**TASK GOAL**
Nothing outside the range is wanted. Repeat exactly the lines below from the one with "140 134 147" through the one with "[130 114 223".

**RECORDS FOR THIS EXERCISE**

★ ★ ★ ★ ★

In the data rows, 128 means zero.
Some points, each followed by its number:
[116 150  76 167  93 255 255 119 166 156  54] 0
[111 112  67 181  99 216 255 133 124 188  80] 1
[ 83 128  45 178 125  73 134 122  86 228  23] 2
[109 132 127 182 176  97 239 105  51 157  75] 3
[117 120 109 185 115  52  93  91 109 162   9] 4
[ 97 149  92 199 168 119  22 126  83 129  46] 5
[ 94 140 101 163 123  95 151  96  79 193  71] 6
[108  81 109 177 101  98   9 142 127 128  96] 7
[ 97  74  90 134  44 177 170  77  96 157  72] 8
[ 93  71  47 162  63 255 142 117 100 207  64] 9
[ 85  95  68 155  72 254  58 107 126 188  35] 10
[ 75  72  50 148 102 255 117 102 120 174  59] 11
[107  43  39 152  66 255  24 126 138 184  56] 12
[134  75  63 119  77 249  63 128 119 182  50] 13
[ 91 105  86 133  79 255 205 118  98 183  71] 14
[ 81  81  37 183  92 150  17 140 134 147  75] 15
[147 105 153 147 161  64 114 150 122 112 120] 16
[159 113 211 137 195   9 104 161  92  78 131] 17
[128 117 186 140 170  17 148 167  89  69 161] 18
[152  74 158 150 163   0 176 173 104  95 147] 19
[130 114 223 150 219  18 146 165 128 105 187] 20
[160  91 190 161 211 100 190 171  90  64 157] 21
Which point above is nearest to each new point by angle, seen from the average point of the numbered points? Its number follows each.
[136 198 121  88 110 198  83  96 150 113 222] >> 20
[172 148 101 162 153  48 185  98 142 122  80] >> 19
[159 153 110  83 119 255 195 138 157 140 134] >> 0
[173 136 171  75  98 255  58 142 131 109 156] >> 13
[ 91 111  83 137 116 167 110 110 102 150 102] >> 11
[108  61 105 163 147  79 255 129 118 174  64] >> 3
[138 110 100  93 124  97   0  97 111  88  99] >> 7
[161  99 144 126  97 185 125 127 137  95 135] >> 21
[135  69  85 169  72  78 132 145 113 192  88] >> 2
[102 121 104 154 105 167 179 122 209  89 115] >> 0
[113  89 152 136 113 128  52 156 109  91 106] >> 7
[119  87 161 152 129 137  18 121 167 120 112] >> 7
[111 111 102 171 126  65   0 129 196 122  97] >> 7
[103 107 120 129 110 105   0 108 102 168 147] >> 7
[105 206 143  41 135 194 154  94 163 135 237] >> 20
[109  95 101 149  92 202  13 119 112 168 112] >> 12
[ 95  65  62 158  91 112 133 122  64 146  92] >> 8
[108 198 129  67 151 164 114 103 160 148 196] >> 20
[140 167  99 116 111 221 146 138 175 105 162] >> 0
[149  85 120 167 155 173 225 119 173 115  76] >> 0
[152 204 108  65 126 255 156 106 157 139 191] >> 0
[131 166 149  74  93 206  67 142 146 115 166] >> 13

★ ★ ★ ★ ★

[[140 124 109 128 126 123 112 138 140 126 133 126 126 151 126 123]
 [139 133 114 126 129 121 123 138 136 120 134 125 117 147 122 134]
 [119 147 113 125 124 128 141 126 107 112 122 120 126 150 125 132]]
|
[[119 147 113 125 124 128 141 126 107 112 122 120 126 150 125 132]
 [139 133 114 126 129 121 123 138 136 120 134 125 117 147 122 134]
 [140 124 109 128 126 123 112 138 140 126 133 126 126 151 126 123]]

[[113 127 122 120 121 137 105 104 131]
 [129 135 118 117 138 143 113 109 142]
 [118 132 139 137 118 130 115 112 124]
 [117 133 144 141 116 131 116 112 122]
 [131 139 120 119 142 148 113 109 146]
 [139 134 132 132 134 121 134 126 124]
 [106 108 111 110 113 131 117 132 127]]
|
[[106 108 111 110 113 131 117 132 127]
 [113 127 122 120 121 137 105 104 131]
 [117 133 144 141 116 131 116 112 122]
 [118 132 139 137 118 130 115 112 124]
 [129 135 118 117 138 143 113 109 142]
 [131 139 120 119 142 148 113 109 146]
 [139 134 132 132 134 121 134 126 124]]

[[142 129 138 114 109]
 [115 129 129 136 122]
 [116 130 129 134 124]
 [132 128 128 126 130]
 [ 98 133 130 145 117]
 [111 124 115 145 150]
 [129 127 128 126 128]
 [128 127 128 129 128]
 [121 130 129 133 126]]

★ ★ ★ ★ ★

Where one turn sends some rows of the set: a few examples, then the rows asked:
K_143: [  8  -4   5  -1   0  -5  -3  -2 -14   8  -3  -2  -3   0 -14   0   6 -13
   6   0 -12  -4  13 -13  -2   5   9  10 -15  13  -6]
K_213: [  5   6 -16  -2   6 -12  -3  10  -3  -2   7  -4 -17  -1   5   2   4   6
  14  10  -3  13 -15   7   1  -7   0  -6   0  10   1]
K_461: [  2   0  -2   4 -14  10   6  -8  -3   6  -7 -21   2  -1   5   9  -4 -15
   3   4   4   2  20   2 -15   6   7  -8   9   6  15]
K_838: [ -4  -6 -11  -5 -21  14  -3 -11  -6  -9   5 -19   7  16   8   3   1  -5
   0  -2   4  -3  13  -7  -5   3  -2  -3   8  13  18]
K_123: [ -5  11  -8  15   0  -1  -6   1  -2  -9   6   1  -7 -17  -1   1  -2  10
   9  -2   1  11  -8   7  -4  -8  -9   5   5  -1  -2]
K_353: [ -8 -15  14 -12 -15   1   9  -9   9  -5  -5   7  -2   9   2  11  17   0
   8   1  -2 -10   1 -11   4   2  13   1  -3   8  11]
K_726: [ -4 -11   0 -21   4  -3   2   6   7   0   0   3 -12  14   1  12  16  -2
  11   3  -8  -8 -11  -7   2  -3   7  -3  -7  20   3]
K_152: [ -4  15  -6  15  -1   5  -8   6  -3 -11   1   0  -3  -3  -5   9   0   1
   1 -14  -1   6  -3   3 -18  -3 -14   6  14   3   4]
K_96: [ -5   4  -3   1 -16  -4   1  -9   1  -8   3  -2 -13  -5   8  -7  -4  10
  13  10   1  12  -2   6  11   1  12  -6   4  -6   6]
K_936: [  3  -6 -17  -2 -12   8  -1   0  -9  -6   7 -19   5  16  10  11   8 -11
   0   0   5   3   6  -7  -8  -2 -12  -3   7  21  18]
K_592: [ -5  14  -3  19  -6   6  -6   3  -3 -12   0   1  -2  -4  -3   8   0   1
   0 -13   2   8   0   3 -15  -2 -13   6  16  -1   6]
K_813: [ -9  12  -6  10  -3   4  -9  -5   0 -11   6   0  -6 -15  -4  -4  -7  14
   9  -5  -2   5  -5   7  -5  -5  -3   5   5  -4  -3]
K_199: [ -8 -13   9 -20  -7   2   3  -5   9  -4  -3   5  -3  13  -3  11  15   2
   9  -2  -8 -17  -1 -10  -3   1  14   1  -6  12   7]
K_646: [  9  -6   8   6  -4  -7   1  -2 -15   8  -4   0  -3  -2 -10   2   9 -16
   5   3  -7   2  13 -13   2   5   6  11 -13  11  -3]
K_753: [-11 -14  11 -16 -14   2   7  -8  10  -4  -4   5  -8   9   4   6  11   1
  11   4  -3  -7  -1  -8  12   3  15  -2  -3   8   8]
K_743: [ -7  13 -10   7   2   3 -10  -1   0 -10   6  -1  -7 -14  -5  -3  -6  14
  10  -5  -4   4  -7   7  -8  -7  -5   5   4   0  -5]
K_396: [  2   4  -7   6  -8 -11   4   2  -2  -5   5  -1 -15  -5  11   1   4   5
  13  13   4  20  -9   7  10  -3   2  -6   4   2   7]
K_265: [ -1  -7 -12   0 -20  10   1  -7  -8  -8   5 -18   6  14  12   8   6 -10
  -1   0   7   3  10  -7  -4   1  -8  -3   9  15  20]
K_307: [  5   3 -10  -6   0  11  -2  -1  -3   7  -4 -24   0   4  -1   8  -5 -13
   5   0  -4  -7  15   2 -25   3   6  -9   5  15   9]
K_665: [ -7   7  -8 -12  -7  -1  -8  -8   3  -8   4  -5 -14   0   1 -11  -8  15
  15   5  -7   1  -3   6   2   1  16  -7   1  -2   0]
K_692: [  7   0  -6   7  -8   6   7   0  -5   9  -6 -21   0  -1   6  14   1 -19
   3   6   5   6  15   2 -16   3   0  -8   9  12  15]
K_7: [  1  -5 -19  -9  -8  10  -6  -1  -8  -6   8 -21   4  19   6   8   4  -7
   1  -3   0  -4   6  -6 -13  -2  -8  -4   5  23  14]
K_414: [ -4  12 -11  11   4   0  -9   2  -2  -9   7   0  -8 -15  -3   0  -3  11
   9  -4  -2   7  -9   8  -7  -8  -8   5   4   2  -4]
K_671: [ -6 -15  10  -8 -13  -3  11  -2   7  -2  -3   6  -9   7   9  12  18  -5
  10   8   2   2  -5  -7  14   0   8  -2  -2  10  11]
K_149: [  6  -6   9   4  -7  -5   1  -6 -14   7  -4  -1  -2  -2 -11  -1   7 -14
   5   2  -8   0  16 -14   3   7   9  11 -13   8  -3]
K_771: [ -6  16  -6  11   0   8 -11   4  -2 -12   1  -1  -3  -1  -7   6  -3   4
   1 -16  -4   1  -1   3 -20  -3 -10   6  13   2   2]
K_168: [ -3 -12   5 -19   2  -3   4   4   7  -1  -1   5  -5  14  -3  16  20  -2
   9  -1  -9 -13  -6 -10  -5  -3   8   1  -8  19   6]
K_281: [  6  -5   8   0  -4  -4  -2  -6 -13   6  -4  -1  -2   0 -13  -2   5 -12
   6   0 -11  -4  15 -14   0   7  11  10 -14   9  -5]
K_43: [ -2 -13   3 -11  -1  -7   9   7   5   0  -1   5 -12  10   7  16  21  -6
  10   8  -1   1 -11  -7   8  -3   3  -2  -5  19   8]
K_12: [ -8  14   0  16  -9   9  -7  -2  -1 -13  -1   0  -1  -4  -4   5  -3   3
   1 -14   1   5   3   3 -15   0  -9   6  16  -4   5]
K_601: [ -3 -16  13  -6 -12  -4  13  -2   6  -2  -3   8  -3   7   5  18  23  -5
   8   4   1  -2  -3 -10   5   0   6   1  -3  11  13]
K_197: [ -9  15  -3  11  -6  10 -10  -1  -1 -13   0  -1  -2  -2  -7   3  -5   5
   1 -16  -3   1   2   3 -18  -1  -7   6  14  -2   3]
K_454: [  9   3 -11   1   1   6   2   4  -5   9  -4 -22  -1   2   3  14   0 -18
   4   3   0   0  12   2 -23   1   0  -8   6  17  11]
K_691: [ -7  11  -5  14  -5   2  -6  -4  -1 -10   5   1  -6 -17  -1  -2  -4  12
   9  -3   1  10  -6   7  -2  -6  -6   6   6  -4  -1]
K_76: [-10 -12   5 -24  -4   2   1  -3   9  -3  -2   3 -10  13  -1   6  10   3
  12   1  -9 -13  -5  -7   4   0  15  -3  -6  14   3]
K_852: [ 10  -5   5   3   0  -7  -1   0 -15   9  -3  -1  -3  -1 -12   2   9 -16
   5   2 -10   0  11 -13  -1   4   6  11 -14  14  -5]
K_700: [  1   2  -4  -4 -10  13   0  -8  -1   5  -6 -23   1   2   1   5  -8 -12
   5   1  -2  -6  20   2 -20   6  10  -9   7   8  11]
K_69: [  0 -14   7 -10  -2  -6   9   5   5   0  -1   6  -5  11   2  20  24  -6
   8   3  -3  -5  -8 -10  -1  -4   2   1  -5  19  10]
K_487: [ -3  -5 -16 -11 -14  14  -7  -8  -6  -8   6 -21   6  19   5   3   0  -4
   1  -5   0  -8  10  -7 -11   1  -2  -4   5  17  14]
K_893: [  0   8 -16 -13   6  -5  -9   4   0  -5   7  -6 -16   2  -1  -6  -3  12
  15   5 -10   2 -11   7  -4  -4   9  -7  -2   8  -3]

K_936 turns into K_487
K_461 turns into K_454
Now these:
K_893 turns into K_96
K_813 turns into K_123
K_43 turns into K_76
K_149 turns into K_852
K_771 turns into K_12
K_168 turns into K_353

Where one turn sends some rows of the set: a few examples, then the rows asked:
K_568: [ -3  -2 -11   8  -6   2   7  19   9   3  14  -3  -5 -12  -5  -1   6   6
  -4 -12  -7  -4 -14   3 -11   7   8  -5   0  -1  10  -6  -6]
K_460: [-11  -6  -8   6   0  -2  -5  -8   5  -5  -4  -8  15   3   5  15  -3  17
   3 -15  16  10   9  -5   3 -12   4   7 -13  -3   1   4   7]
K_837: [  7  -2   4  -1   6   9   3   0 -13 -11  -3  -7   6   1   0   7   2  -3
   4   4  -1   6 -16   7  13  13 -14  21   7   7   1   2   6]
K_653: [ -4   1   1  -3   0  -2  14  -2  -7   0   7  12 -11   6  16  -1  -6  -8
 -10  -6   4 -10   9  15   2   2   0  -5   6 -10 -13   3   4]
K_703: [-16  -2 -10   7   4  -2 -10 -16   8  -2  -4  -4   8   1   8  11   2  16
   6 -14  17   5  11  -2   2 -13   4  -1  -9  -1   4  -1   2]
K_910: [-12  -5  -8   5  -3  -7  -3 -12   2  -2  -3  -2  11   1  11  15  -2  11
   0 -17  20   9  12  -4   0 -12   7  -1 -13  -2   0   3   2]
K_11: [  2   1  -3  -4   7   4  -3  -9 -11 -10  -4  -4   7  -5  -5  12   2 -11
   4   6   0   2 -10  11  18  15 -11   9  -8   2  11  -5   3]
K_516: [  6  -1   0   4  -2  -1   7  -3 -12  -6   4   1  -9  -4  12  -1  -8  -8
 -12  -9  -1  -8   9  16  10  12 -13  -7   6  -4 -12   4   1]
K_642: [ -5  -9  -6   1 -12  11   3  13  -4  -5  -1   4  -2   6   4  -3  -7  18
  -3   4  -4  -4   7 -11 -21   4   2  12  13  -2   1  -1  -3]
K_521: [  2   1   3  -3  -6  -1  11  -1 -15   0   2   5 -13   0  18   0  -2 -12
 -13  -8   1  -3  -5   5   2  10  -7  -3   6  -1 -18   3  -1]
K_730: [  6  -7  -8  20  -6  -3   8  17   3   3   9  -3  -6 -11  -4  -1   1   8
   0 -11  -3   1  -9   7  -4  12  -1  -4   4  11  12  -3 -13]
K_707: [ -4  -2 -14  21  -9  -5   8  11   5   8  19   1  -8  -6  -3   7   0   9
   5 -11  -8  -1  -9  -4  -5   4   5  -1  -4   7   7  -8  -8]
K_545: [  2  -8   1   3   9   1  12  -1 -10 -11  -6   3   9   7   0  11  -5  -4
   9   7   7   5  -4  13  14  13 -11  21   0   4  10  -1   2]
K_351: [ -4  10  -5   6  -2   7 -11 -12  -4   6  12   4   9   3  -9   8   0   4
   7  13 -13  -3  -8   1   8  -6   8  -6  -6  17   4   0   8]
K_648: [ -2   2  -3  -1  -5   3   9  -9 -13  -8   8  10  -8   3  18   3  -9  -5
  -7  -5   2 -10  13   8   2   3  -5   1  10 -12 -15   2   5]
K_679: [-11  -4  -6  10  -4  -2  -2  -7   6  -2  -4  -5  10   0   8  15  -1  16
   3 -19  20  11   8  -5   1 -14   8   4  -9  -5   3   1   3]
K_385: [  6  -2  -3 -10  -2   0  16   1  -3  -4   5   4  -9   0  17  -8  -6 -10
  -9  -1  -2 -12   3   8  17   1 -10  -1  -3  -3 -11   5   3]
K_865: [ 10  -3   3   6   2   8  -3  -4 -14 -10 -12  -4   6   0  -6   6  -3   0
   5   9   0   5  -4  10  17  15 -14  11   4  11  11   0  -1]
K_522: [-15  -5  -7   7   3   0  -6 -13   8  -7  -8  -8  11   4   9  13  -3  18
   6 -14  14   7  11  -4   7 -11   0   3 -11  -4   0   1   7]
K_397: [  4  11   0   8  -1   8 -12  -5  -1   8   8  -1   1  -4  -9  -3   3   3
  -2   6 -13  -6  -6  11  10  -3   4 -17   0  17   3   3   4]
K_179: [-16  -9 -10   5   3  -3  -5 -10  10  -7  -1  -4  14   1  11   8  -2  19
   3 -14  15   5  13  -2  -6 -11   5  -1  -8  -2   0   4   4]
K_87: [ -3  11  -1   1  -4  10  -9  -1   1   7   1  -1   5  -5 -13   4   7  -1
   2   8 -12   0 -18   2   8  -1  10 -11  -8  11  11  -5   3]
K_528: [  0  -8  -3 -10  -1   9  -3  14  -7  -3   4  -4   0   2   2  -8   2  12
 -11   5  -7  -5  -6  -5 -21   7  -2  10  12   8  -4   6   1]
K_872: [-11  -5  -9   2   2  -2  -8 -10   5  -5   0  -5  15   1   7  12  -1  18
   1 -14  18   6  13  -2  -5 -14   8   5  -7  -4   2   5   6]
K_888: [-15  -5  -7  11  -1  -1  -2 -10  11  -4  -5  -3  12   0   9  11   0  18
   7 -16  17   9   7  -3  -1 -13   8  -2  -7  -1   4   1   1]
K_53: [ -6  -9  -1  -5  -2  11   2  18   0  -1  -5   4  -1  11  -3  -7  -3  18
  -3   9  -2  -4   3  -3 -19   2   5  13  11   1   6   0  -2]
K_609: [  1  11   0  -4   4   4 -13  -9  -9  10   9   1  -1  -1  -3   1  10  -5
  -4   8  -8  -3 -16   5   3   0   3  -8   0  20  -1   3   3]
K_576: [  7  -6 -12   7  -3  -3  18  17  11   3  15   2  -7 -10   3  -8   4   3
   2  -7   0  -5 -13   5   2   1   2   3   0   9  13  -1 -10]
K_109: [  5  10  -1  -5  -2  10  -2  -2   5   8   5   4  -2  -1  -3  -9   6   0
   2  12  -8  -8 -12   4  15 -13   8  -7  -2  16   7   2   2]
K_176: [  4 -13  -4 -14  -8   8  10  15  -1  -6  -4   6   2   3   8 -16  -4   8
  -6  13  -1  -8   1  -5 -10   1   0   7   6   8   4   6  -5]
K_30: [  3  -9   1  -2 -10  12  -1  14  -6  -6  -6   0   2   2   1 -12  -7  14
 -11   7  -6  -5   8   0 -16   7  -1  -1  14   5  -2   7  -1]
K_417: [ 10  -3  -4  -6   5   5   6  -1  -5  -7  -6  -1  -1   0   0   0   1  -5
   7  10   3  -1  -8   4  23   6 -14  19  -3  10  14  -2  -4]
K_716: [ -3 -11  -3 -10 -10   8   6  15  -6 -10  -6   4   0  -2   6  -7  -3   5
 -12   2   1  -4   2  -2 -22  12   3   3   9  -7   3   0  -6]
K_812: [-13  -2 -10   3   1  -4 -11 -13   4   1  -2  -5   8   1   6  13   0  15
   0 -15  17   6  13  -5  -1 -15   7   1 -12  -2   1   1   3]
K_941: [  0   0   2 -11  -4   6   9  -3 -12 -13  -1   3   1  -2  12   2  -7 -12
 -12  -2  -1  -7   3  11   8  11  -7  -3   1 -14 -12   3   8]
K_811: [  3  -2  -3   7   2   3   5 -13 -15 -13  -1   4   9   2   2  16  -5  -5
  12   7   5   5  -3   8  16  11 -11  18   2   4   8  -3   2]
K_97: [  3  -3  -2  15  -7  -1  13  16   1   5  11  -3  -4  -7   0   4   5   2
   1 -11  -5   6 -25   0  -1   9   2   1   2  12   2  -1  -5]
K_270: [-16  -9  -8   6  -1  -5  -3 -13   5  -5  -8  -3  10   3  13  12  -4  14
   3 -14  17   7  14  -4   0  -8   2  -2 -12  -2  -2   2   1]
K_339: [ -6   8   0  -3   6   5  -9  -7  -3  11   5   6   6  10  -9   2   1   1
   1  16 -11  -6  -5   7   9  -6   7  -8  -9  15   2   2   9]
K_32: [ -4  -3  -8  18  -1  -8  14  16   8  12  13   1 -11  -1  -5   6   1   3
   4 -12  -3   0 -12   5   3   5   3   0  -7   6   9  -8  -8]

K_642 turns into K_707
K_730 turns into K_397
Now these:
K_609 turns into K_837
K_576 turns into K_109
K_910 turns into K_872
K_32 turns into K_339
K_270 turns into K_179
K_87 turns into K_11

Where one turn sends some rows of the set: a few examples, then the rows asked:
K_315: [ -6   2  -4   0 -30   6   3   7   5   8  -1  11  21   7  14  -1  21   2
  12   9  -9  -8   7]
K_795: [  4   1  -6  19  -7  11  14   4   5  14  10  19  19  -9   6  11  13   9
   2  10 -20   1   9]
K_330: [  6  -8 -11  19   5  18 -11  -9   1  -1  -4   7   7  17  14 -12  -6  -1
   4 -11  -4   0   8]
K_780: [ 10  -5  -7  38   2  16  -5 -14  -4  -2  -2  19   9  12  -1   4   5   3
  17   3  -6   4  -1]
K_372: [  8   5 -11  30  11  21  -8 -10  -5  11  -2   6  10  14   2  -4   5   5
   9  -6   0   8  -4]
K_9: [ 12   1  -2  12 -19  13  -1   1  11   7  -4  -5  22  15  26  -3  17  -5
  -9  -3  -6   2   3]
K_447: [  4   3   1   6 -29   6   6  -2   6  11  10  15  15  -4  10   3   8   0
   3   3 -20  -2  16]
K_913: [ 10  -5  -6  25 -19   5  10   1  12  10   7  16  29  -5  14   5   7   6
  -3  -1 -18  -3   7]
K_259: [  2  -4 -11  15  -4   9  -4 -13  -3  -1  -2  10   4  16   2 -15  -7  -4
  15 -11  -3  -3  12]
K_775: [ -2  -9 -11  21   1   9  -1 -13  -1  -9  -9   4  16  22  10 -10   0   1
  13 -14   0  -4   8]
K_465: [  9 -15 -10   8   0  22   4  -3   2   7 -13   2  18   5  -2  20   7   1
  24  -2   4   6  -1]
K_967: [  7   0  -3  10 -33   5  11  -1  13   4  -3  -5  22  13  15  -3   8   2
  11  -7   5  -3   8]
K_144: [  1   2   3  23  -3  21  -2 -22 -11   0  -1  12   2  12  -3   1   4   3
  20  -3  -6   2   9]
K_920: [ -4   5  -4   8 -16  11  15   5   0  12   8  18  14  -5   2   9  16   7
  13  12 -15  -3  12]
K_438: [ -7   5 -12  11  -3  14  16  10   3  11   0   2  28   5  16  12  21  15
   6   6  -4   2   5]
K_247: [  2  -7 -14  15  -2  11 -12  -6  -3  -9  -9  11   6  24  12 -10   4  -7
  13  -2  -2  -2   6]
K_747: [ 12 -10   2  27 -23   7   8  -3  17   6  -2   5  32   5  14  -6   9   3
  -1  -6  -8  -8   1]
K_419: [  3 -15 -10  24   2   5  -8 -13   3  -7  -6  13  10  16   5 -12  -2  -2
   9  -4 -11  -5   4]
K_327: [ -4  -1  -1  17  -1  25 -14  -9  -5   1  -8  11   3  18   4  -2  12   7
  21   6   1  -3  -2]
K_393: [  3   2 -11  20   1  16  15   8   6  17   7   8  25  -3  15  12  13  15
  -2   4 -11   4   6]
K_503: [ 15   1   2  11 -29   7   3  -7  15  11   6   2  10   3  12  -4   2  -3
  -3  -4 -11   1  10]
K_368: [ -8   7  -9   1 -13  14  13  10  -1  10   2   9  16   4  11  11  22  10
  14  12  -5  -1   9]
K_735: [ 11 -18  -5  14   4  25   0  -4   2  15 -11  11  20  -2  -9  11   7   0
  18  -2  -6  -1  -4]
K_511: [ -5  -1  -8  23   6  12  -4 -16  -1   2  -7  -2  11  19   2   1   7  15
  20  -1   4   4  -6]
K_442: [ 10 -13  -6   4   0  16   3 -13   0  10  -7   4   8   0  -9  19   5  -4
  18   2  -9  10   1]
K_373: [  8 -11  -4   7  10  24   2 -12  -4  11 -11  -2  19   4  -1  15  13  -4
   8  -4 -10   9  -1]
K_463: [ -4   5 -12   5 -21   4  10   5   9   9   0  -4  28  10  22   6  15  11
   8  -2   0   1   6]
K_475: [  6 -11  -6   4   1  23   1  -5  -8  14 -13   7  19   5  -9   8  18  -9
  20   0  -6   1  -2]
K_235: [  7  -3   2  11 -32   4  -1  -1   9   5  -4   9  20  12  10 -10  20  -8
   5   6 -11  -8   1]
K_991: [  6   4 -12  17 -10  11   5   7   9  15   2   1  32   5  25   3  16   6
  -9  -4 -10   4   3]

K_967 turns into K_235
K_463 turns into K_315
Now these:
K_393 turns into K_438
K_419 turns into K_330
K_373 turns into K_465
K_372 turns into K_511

★ ★ ★ ★ ★

**SOLVED EXERCISE**
[ 81  81  37 183  92 150  17 140 134 147  75] 15
[147 105 153 147 161  64 114 150 122 112 120] 16
[159 113 211 137 195   9 104 161  92  78 131] 17
[128 117 186 140 170  17 148 167  89  69 161] 18
[152  74 158 150 163   0 176 173 104  95 147] 19
[130 114 223 150 219  18 146 165 128 105 187] 20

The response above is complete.